_AIM OF THE EXERCISE:_
Find every line in the records below that holds the word "folded", and copy each one.

_TASK INPUTS:_

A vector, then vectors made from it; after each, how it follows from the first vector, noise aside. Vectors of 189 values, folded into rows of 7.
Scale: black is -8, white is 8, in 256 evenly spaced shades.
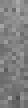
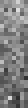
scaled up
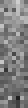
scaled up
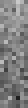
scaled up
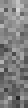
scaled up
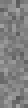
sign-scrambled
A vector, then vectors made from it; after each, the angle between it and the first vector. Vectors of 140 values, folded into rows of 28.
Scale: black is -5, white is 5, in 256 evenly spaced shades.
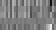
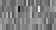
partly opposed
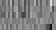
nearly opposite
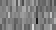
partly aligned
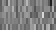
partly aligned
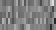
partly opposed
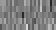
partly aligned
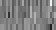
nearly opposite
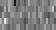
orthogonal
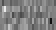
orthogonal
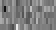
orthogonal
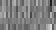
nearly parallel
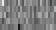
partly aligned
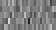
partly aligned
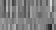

==

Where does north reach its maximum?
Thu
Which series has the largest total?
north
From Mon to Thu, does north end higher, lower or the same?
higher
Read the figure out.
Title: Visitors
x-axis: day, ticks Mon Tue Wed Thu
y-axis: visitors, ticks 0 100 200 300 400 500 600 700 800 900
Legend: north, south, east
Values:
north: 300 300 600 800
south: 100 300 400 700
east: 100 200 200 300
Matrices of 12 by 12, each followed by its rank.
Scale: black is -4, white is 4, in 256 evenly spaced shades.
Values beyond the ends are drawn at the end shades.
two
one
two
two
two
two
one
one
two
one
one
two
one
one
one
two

_EXERCISE SOLUTION:_
A vector, then vectors made from it; after each, how it follows from the first vector, noise aside. Vectors of 189 values, folded into rows of 7.
A vector, then vectors made from it; after each, the angle between it and the first vector. Vectors of 140 values, folded into rows of 28.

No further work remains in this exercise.